--- TASK INPUTS Enclosed Below ---
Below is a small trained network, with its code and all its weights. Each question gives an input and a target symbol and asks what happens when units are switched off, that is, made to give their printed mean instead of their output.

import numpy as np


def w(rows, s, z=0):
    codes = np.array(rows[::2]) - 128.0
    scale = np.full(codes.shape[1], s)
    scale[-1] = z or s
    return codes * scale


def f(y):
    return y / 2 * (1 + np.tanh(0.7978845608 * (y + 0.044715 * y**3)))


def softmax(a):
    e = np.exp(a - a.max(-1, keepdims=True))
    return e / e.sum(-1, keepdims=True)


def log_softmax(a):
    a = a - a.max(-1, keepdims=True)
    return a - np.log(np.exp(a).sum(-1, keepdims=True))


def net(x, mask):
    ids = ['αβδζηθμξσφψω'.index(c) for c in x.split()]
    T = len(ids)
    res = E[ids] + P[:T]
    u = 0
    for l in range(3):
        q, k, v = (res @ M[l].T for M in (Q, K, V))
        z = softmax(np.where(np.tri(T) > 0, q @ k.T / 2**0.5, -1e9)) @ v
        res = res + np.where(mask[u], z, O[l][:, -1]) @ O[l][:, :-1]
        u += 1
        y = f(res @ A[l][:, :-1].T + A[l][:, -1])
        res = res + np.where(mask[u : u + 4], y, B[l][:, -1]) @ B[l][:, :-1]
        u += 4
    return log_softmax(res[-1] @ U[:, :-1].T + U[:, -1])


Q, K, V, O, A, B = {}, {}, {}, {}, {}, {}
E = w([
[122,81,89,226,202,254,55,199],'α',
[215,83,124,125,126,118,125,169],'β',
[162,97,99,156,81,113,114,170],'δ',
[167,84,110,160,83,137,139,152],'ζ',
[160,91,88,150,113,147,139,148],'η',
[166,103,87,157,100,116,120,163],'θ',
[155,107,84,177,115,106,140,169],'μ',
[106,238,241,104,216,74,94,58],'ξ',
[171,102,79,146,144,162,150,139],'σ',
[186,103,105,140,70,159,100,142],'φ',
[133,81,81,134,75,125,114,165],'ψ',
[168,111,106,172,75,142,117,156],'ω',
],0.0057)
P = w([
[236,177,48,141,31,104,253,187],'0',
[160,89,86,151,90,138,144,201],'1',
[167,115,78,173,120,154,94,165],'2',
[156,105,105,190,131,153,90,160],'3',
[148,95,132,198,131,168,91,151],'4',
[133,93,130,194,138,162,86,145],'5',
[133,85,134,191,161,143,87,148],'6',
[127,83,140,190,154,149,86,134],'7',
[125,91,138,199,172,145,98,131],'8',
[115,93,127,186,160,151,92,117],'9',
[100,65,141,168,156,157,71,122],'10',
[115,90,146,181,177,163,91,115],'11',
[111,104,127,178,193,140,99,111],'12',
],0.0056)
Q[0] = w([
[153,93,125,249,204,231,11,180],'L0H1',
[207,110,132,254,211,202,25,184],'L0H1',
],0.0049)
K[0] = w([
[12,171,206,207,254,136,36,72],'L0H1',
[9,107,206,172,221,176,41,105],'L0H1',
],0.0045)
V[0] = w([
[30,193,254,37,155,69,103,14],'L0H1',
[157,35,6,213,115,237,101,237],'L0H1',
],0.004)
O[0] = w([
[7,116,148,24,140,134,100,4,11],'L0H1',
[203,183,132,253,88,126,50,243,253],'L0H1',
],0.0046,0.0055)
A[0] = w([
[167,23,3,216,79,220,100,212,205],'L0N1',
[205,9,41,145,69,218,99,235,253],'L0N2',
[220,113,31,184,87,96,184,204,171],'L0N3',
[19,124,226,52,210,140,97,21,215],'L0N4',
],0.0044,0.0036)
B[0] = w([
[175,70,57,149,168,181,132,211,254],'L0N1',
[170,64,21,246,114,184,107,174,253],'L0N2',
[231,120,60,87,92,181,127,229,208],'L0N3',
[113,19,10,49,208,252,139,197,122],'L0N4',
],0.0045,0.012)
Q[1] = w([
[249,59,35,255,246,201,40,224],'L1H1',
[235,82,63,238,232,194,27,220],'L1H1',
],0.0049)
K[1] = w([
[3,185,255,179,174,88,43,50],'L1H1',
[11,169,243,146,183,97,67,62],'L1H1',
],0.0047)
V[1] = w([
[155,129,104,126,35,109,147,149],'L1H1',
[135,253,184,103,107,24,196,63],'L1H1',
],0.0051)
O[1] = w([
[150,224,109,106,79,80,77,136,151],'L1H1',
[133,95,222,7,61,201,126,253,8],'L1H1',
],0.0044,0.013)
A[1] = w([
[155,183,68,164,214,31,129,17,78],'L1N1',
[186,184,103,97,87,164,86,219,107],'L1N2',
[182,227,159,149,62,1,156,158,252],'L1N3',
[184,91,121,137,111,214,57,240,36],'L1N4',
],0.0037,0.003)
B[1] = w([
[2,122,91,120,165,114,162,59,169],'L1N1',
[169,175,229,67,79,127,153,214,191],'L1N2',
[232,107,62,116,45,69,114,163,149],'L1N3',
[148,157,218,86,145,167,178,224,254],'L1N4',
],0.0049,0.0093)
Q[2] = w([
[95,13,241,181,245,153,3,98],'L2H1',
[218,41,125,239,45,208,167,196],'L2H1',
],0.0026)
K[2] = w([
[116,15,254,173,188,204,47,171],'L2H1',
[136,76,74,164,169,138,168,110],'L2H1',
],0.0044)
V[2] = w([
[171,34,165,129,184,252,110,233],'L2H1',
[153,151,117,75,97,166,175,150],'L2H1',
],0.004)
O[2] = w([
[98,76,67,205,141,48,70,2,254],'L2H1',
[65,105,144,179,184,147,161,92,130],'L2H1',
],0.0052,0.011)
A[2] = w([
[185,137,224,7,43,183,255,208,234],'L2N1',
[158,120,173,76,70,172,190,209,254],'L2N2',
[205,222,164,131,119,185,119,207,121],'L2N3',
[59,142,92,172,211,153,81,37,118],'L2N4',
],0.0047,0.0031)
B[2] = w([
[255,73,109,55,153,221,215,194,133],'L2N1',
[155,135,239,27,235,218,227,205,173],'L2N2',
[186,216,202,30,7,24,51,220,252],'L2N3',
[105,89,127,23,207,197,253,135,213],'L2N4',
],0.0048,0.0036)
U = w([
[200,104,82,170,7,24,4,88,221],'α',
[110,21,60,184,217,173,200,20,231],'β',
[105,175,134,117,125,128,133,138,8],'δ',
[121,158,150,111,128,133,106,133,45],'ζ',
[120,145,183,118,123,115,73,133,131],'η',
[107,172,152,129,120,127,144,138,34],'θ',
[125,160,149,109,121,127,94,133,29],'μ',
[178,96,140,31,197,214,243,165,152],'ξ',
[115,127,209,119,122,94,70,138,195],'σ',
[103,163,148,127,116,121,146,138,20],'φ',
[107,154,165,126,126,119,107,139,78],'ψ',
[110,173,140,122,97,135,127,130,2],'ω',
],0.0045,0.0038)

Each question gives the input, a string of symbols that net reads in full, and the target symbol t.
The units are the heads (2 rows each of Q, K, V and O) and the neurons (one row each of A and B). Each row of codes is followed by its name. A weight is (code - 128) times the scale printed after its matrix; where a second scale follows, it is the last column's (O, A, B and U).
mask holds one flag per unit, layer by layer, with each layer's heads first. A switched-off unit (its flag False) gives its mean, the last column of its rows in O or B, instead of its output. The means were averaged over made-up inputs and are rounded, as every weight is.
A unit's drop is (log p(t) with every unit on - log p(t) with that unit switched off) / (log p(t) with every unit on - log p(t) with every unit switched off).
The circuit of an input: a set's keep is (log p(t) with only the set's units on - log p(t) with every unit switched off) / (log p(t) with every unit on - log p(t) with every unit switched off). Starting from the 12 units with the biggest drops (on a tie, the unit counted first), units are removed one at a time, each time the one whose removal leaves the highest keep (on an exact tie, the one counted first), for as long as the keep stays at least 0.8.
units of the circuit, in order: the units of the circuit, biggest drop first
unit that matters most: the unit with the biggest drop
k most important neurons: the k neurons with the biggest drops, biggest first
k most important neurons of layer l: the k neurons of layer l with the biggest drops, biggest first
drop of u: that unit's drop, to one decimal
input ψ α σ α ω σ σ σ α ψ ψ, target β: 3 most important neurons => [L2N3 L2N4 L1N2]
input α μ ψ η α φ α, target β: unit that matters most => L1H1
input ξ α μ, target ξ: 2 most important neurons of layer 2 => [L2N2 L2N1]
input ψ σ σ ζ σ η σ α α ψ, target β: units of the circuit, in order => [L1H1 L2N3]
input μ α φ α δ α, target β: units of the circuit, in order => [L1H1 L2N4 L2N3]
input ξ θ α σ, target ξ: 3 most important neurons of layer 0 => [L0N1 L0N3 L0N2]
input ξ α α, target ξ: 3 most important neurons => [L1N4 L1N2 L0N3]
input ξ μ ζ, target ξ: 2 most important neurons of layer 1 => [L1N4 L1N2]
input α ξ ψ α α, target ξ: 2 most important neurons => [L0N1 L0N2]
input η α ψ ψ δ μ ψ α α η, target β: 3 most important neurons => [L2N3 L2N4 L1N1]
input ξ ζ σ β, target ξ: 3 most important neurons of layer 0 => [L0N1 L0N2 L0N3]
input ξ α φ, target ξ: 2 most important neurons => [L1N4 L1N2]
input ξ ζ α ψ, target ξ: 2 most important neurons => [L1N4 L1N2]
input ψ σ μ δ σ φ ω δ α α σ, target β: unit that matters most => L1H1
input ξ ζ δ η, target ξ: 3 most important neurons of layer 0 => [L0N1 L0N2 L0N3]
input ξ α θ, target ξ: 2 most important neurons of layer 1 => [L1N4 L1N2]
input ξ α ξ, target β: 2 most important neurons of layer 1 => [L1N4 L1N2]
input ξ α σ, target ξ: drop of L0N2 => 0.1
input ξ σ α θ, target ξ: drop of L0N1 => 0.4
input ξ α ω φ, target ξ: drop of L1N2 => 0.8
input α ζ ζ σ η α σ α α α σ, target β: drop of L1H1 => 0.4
--- End of Enclosed TASK INPUTS ---
→ EXERCISE GOAL
Work out how many lines of the records contain "switched", and reply with the number alone.

→ SOLVED EXERCISE
4